■ PROVIDED RECORDS
_____

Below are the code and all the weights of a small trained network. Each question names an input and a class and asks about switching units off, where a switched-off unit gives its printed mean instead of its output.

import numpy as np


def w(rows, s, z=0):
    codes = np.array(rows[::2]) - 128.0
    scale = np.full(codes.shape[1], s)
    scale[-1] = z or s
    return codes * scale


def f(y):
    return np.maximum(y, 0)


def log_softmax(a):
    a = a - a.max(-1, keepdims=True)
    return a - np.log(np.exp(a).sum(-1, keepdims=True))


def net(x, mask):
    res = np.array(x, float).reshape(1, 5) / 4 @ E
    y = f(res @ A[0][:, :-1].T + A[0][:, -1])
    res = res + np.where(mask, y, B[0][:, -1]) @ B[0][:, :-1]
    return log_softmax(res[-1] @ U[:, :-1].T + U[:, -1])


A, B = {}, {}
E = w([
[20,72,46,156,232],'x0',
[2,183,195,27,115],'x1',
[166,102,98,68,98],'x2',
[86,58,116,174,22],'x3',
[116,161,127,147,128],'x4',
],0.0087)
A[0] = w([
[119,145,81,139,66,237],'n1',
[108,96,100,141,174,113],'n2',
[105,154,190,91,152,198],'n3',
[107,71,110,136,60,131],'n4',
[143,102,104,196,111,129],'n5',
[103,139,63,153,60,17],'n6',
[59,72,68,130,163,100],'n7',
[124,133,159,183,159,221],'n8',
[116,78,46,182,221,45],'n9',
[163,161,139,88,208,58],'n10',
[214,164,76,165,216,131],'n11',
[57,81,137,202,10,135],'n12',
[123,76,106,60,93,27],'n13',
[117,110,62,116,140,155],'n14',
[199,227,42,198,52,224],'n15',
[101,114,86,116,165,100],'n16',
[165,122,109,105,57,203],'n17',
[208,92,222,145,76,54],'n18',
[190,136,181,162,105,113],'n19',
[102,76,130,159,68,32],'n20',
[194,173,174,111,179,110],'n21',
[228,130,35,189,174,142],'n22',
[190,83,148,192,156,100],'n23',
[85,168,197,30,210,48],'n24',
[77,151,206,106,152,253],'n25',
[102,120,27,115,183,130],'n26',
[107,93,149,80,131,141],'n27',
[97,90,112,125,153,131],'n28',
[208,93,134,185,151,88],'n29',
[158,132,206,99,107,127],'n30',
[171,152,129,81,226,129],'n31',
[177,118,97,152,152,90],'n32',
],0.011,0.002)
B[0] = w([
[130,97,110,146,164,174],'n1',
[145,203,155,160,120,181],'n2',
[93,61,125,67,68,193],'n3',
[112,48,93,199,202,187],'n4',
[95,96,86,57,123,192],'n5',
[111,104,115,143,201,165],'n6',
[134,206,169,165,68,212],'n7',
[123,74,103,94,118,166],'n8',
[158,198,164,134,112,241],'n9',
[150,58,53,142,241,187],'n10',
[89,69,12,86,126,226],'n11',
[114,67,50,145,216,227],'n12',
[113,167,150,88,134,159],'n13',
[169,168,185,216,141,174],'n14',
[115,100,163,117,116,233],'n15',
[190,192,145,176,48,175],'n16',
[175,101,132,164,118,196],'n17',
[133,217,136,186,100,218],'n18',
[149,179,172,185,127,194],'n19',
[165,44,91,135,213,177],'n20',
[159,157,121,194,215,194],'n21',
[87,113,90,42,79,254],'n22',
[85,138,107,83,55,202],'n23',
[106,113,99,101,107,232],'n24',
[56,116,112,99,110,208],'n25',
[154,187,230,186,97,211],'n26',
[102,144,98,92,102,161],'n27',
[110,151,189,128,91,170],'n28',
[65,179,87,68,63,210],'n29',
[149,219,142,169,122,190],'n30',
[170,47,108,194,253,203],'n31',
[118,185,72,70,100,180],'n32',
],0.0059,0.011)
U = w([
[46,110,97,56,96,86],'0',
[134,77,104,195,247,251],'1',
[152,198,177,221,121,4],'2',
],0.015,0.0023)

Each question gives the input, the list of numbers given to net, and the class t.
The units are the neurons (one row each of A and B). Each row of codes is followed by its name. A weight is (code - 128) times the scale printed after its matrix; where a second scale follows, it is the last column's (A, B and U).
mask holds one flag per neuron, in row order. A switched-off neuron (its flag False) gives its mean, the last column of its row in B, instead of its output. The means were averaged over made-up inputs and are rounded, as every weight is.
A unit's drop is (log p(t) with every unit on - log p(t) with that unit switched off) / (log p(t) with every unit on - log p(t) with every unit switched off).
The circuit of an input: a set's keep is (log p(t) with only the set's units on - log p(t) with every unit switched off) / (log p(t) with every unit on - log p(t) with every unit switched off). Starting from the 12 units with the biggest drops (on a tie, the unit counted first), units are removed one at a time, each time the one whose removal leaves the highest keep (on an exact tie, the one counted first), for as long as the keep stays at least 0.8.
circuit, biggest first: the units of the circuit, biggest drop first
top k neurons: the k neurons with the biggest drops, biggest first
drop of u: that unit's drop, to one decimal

_____

■ PROBLEM DESCRIPTION
Recreate the listing word for word, omitting nothing.

■ RESPONSE FOR THIS EXERCISE
Below are the code and all the weights of a small trained network. Each question names an input and a class and asks about switching units off, where a switched-off unit gives its printed mean instead of its output.

import numpy as np


def w(rows, s, z=0):
    codes = np.array(rows[::2]) - 128.0
    scale = np.full(codes.shape[1], s)
    scale[-1] = z or s
    return codes * scale


def f(y):
    return np.maximum(y, 0)


def log_softmax(a):
    a = a - a.max(-1, keepdims=True)
    return a - np.log(np.exp(a).sum(-1, keepdims=True))


def net(x, mask):
    res = np.array(x, float).reshape(1, 5) / 4 @ E
    y = f(res @ A[0][:, :-1].T + A[0][:, -1])
    res = res + np.where(mask, y, B[0][:, -1]) @ B[0][:, :-1]
    return log_softmax(res[-1] @ U[:, :-1].T + U[:, -1])


A, B = {}, {}
E = w([
[20,72,46,156,232],'x0',
[2,183,195,27,115],'x1',
[166,102,98,68,98],'x2',
[86,58,116,174,22],'x3',
[116,161,127,147,128],'x4',
],0.0087)
A[0] = w([
[119,145,81,139,66,237],'n1',
[108,96,100,141,174,113],'n2',
[105,154,190,91,152,198],'n3',
[107,71,110,136,60,131],'n4',
[143,102,104,196,111,129],'n5',
[103,139,63,153,60,17],'n6',
[59,72,68,130,163,100],'n7',
[124,133,159,183,159,221],'n8',
[116,78,46,182,221,45],'n9',
[163,161,139,88,208,58],'n10',
[214,164,76,165,216,131],'n11',
[57,81,137,202,10,135],'n12',
[123,76,106,60,93,27],'n13',
[117,110,62,116,140,155],'n14',
[199,227,42,198,52,224],'n15',
[101,114,86,116,165,100],'n16',
[165,122,109,105,57,203],'n17',
[208,92,222,145,76,54],'n18',
[190,136,181,162,105,113],'n19',
[102,76,130,159,68,32],'n20',
[194,173,174,111,179,110],'n21',
[228,130,35,189,174,142],'n22',
[190,83,148,192,156,100],'n23',
[85,168,197,30,210,48],'n24',
[77,151,206,106,152,253],'n25',
[102,120,27,115,183,130],'n26',
[107,93,149,80,131,141],'n27',
[97,90,112,125,153,131],'n28',
[208,93,134,185,151,88],'n29',
[158,132,206,99,107,127],'n30',
[171,152,129,81,226,129],'n31',
[177,118,97,152,152,90],'n32',
],0.011,0.002)
B[0] = w([
[130,97,110,146,164,174],'n1',
[145,203,155,160,120,181],'n2',
[93,61,125,67,68,193],'n3',
[112,48,93,199,202,187],'n4',
[95,96,86,57,123,192],'n5',
[111,104,115,143,201,165],'n6',
[134,206,169,165,68,212],'n7',
[123,74,103,94,118,166],'n8',
[158,198,164,134,112,241],'n9',
[150,58,53,142,241,187],'n10',
[89,69,12,86,126,226],'n11',
[114,67,50,145,216,227],'n12',
[113,167,150,88,134,159],'n13',
[169,168,185,216,141,174],'n14',
[115,100,163,117,116,233],'n15',
[190,192,145,176,48,175],'n16',
[175,101,132,164,118,196],'n17',
[133,217,136,186,100,218],'n18',
[149,179,172,185,127,194],'n19',
[165,44,91,135,213,177],'n20',
[159,157,121,194,215,194],'n21',
[87,113,90,42,79,254],'n22',
[85,138,107,83,55,202],'n23',
[106,113,99,101,107,232],'n24',
[56,116,112,99,110,208],'n25',
[154,187,230,186,97,211],'n26',
[102,144,98,92,102,161],'n27',
[110,151,189,128,91,170],'n28',
[65,179,87,68,63,210],'n29',
[149,219,142,169,122,190],'n30',
[170,47,108,194,253,203],'n31',
[118,185,72,70,100,180],'n32',
],0.0059,0.011)
U = w([
[46,110,97,56,96,86],'0',
[134,77,104,195,247,251],'1',
[152,198,177,221,121,4],'2',
],0.015,0.0023)

Each question gives the input, the list of numbers given to net, and the class t.
The units are the neurons (one row each of A and B). Each row of codes is followed by its name. A weight is (code - 128) times the scale printed after its matrix; where a second scale follows, it is the last column's (A, B and U).
mask holds one flag per neuron, in row order. A switched-off neuron (its flag False) gives its mean, the last column of its row in B, instead of its output. The means were averaged over made-up inputs and are rounded, as every weight is.
A unit's drop is (log p(t) with every unit on - log p(t) with that unit switched off) / (log p(t) with every unit on - log p(t) with every unit switched off).
The circuit of an input: a set's keep is (log p(t) with only the set's units on - log p(t) with every unit switched off) / (log p(t) with every unit on - log p(t) with every unit switched off). Starting from the 12 units with the biggest drops (on a tie, the unit counted first), units are removed one at a time, each time the one whose removal leaves the highest keep (on an exact tie, the one counted first), for as long as the keep stays at least 0.8.
circuit, biggest first: the units of the circuit, biggest drop first
top k neurons: the k neurons with the biggest drops, biggest first
drop of u: that unit's drop, to one decimal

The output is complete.